Task prompt: Your answer must be the full set of entries, repeated exactly.

Task input Start Marker

Here is a tiny trained network, its code and every weight. The questions are about switching its units off for an input and a class, where a switched-off unit gives its printed mean instead of its output.

import numpy as np


def w(rows, s, z=0):
    codes = np.array(rows[::2]) - 128.0
    scale = np.full(codes.shape[1], s)
    scale[-1] = z or s
    return codes * scale


def f(y):
    return y / 2 * (1 + np.tanh(0.7978845608 * (y + 0.044715 * y**3)))


def log_softmax(a):
    a = a - a.max(-1, keepdims=True)
    return a - np.log(np.exp(a).sum(-1, keepdims=True))


def net(x, mask):
    res = np.array(x, float).reshape(1, 4) / 4 @ E
    y = f(res @ A[0][:, :-1].T + A[0][:, -1])
    res = res + np.where(mask, y, B[0][:, -1]) @ B[0][:, :-1]
    return log_softmax(res[-1] @ U[:, :-1].T + U[:, -1])


A, B = {}, {}
E = w([
[73,145,118,245,157,229,254,199,181,41,92,60],'x0',
[159,99,214,90,93,148,186,114,162,236,139,16],'x1',
[160,166,84,152,132,31,60,241,135,148,63,55],'x2',
[168,198,75,105,51,217,118,71,82,23,160,51],'x3',
],0.0093)
A[0] = w([
[163,84,248,87,81,125,192,132,167,174,153,14,88],'n1',
[199,144,155,109,112,67,142,170,131,161,66,10,124],'n2',
[66,127,127,170,181,148,200,164,140,83,95,77,116],'n3',
[23,41,207,130,224,67,147,200,200,193,81,222,115],'n4',
[66,156,16,181,144,106,97,153,93,59,88,254,95],'n5',
[82,177,71,146,138,87,93,119,164,47,131,222,77],'n6',
[175,194,52,59,47,197,108,113,91,65,137,45,88],'n7',
[37,114,144,101,136,192,169,95,130,106,146,216,89],'n8',
[146,136,142,98,138,100,85,67,163,143,166,87,76],'n9',
[218,96,116,21,113,61,31,103,89,173,134,185,89],'n10',
[22,142,137,146,138,171,172,166,117,100,56,71,75],'n11',
[91,87,162,89,136,194,167,131,99,111,168,187,226],'n12',
[146,161,87,162,117,80,93,204,145,143,38,80,73],'n13',
[184,96,123,99,151,128,93,196,105,109,80,93,77],'n14',
[148,140,69,164,131,63,94,155,141,121,101,98,72],'n15',
[85,121,95,229,160,146,177,140,202,111,87,101,120],'n16',
[79,122,52,142,103,129,90,116,118,120,125,184,92],'n17',
[168,52,211,140,115,181,199,67,126,142,186,177,91],'n18',
[169,130,89,190,120,79,90,169,107,119,56,85,251],'n19',
],0.0089,0.011)
B[0] = w([
[77,164,166,193,60,197,168,124,255,206,106,136,209],'n1',
[38,147,90,133,160,191,153,82,118,131,85,149,199],'n2',
[165,171,188,108,171,127,48,111,150,198,214,158,220],'n3',
[138,52,192,195,97,82,173,199,71,28,144,42,254],'n4',
[97,117,153,167,42,206,141,137,230,205,45,148,241],'n5',
[77,125,159,135,107,185,163,164,156,195,119,110,198],'n6',
[143,33,215,204,116,70,199,227,53,65,166,61,226],'n7',
[64,129,78,88,166,62,133,134,62,144,122,137,194],'n8',
[106,153,147,142,152,138,91,224,124,177,129,117,147],'n9',
[173,138,169,145,210,109,44,128,147,176,198,161,225],'n10',
[157,143,141,110,143,101,102,164,105,185,187,171,194],'n11',
[122,136,77,66,177,103,128,38,131,84,87,121,226],'n12',
[75,162,96,41,161,132,140,117,55,93,112,123,187],'n13',
[115,193,131,115,116,130,133,186,69,113,102,195,146],'n14',
[78,159,126,106,157,148,168,144,51,156,127,148,160],'n15',
[207,147,160,122,171,132,61,107,103,164,178,169,225],'n16',
[96,129,155,141,127,113,132,172,143,208,108,97,163],'n17',
[55,170,70,52,142,156,148,97,62,107,101,165,194],'n18',
[104,102,70,86,194,112,149,27,144,78,102,132,239],'n19',
],0.0097,0.016)
U = w([
[193,151,175,117,234,116,63,154,125,231,234,173,114],'0',
[34,136,161,151,97,175,190,156,210,246,60,122,130],'1',
[12,152,75,51,222,118,176,125,60,127,86,150,103],'2',
[134,77,195,184,131,89,198,218,62,81,171,50,101],'3',
[180,79,82,131,236,104,147,2,245,69,103,84,251],'4',
[184,158,108,114,33,123,98,164,146,127,79,167,115],'5',
[214,176,42,139,107,89,126,137,182,165,106,132,115],'6',
],0.0085,0.021)

Each question gives the input, the list of numbers given to net, and the class t.
The units are the neurons (one row each of A and B). Each row of codes is followed by its name. A weight is (code - 128) times the scale printed after its matrix; where a second scale follows, it is the last column's (A, B and U).
mask holds one flag per neuron, in row order. A switched-off neuron (its flag False) gives its mean, the last column of its row in B, instead of its output. The means were averaged over made-up inputs and are rounded, as every weight is.
A unit's drop is (log p(t) with every unit on - log p(t) with that unit switched off) / (log p(t) with every unit on - log p(t) with every unit switched off).
The circuit of an input: a set's keep is (log p(t) with only the set's units on - log p(t) with every unit switched off) / (log p(t) with every unit on - log p(t) with every unit switched off). Starting from the 12 units with the biggest drops (on a tie, the unit counted first), units are removed one at a time, each time the one whose removal leaves the highest keep (on an exact tie, the one counted first), for as long as the keep stays at least 0.8.
units of the circuit, in order: the units of the circuit, biggest drop first
top k neurons: the k neurons with the biggest drops, biggest first
drop when u is switched off: that unit's drop, to one decimal
input [4,0,3,5], class 3: units of the circuit, in order : [n7]
input [-4,-8,2,8], class 1: top 3 neurons : [n5, n4, n6]
input [-5,4,-7,7], class 2: top 2 neurons : [n18, n4]
input [3,-3,-6,-7], class 3: top 3 neurons : [n4, n19, n2]
input [-4,-5,2,2], class 1: top 2 neurons : [n5, n16]
input [7,4,-7,0], class 0: top 4 neurons : [n3, n16, n11, n19]
input [-1,-5,1,5], class 1: top 3 neurons : [n4, n5, n6]
input [8,-2,-8,1], class 0: top 3 neurons : [n3, n16, n11]
input [0,5,2,-6], class 3: top 3 neurons : [n4, n5, n6]
input [8,7,4,4], class 0: top 2 neurons : [n3, n16]
input [-6,-6,4,-7], class 3: top 2 neurons : [n4, n3]
input [5,3,-1,5], class 0: top 4 neurons : [n4, n3, n11, n16]
input [2,-7,-3,-6], class 1: top 2 neurons : [n5, n7]
input [0,1,6,-7], class 3: units of the circuit, in order : [n4]
input [6,6,-3,-2], class 0: drop when n5 is switched off : 0.7
input [1,-8,1,4], class 1: drop when n13 is switched off : 0.0
input [7,-5,-4,-5], class 0: drop when n3 is switched off : 0.2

Task input End Marker

Solution to this problem:
Here is a tiny trained network, its code and every weight. The questions are about switching its units off for an input and a class, where a switched-off unit gives its printed mean instead of its output.

import numpy as np


def w(rows, s, z=0):
    codes = np.array(rows[::2]) - 128.0
    scale = np.full(codes.shape[1], s)
    scale[-1] = z or s
    return codes * scale


def f(y):
    return y / 2 * (1 + np.tanh(0.7978845608 * (y + 0.044715 * y**3)))


def log_softmax(a):
    a = a - a.max(-1, keepdims=True)
    return a - np.log(np.exp(a).sum(-1, keepdims=True))


def net(x, mask):
    res = np.array(x, float).reshape(1, 4) / 4 @ E
    y = f(res @ A[0][:, :-1].T + A[0][:, -1])
    res = res + np.where(mask, y, B[0][:, -1]) @ B[0][:, :-1]
    return log_softmax(res[-1] @ U[:, :-1].T + U[:, -1])


A, B = {}, {}
E = w([
[73,145,118,245,157,229,254,199,181,41,92,60],'x0',
[159,99,214,90,93,148,186,114,162,236,139,16],'x1',
[160,166,84,152,132,31,60,241,135,148,63,55],'x2',
[168,198,75,105,51,217,118,71,82,23,160,51],'x3',
],0.0093)
A[0] = w([
[163,84,248,87,81,125,192,132,167,174,153,14,88],'n1',
[199,144,155,109,112,67,142,170,131,161,66,10,124],'n2',
[66,127,127,170,181,148,200,164,140,83,95,77,116],'n3',
[23,41,207,130,224,67,147,200,200,193,81,222,115],'n4',
[66,156,16,181,144,106,97,153,93,59,88,254,95],'n5',
[82,177,71,146,138,87,93,119,164,47,131,222,77],'n6',
[175,194,52,59,47,197,108,113,91,65,137,45,88],'n7',
[37,114,144,101,136,192,169,95,130,106,146,216,89],'n8',
[146,136,142,98,138,100,85,67,163,143,166,87,76],'n9',
[218,96,116,21,113,61,31,103,89,173,134,185,89],'n10',
[22,142,137,146,138,171,172,166,117,100,56,71,75],'n11',
[91,87,162,89,136,194,167,131,99,111,168,187,226],'n12',
[146,161,87,162,117,80,93,204,145,143,38,80,73],'n13',
[184,96,123,99,151,128,93,196,105,109,80,93,77],'n14',
[148,140,69,164,131,63,94,155,141,121,101,98,72],'n15',
[85,121,95,229,160,146,177,140,202,111,87,101,120],'n16',
[79,122,52,142,103,129,90,116,118,120,125,184,92],'n17',
[168,52,211,140,115,181,199,67,126,142,186,177,91],'n18',
[169,130,89,190,120,79,90,169,107,119,56,85,251],'n19',
],0.0089,0.011)
B[0] = w([
[77,164,166,193,60,197,168,124,255,206,106,136,209],'n1',
[38,147,90,133,160,191,153,82,118,131,85,149,199],'n2',
[165,171,188,108,171,127,48,111,150,198,214,158,220],'n3',
[138,52,192,195,97,82,173,199,71,28,144,42,254],'n4',
[97,117,153,167,42,206,141,137,230,205,45,148,241],'n5',
[77,125,159,135,107,185,163,164,156,195,119,110,198],'n6',
[143,33,215,204,116,70,199,227,53,65,166,61,226],'n7',
[64,129,78,88,166,62,133,134,62,144,122,137,194],'n8',
[106,153,147,142,152,138,91,224,124,177,129,117,147],'n9',
[173,138,169,145,210,109,44,128,147,176,198,161,225],'n10',
[157,143,141,110,143,101,102,164,105,185,187,171,194],'n11',
[122,136,77,66,177,103,128,38,131,84,87,121,226],'n12',
[75,162,96,41,161,132,140,117,55,93,112,123,187],'n13',
[115,193,131,115,116,130,133,186,69,113,102,195,146],'n14',
[78,159,126,106,157,148,168,144,51,156,127,148,160],'n15',
[207,147,160,122,171,132,61,107,103,164,178,169,225],'n16',
[96,129,155,141,127,113,132,172,143,208,108,97,163],'n17',
[55,170,70,52,142,156,148,97,62,107,101,165,194],'n18',
[104,102,70,86,194,112,149,27,144,78,102,132,239],'n19',
],0.0097,0.016)
U = w([
[193,151,175,117,234,116,63,154,125,231,234,173,114],'0',
[34,136,161,151,97,175,190,156,210,246,60,122,130],'1',
[12,152,75,51,222,118,176,125,60,127,86,150,103],'2',
[134,77,195,184,131,89,198,218,62,81,171,50,101],'3',
[180,79,82,131,236,104,147,2,245,69,103,84,251],'4',
[184,158,108,114,33,123,98,164,146,127,79,167,115],'5',
[214,176,42,139,107,89,126,137,182,165,106,132,115],'6',
],0.0085,0.021)

Each question gives the input, the list of numbers given to net, and the class t.
The units are the neurons (one row each of A and B). Each row of codes is followed by its name. A weight is (code - 128) times the scale printed after its matrix; where a second scale follows, it is the last column's (A, B and U).
mask holds one flag per neuron, in row order. A switched-off neuron (its flag False) gives its mean, the last column of its row in B, instead of its output. The means were averaged over made-up inputs and are rounded, as every weight is.
A unit's drop is (log p(t) with every unit on - log p(t) with that unit switched off) / (log p(t) with every unit on - log p(t) with every unit switched off).
The circuit of an input: a set's keep is (log p(t) with only the set's units on - log p(t) with every unit switched off) / (log p(t) with every unit on - log p(t) with every unit switched off). Starting from the 12 units with the biggest drops (on a tie, the unit counted first), units are removed one at a time, each time the one whose removal leaves the highest keep (on an exact tie, the one counted first), for as long as the keep stays at least 0.8.
units of the circuit, in order: the units of the circuit, biggest drop first
top k neurons: the k neurons with the biggest drops, biggest first
drop when u is switched off: that unit's drop, to one decimal
input [4,0,3,5], class 3: units of the circuit, in order : [n7]
input [-4,-8,2,8], class 1: top 3 neurons : [n5, n4, n6]
input [-5,4,-7,7], class 2: top 2 neurons : [n18, n4]
input [3,-3,-6,-7], class 3: top 3 neurons : [n4, n19, n2]
input [-4,-5,2,2], class 1: top 2 neurons : [n5, n16]
input [7,4,-7,0], class 0: top 4 neurons : [n3, n16, n11, n19]
input [-1,-5,1,5], class 1: top 3 neurons : [n4, n5, n6]
input [8,-2,-8,1], class 0: top 3 neurons : [n3, n16, n11]
input [0,5,2,-6], class 3: top 3 neurons : [n4, n5, n6]
input [8,7,4,4], class 0: top 2 neurons : [n3, n16]
input [-6,-6,4,-7], class 3: top 2 neurons : [n4, n3]
input [5,3,-1,5], class 0: top 4 neurons : [n4, n3, n11, n16]
input [2,-7,-3,-6], class 1: top 2 neurons : [n5, n7]
input [0,1,6,-7], class 3: units of the circuit, in order : [n4]
input [6,6,-3,-2], class 0: drop when n5 is switched off : 0.7
input [1,-8,1,4], class 1: drop when n13 is switched off : 0.0
input [7,-5,-4,-5], class 0: drop when n3 is switched off : 0.2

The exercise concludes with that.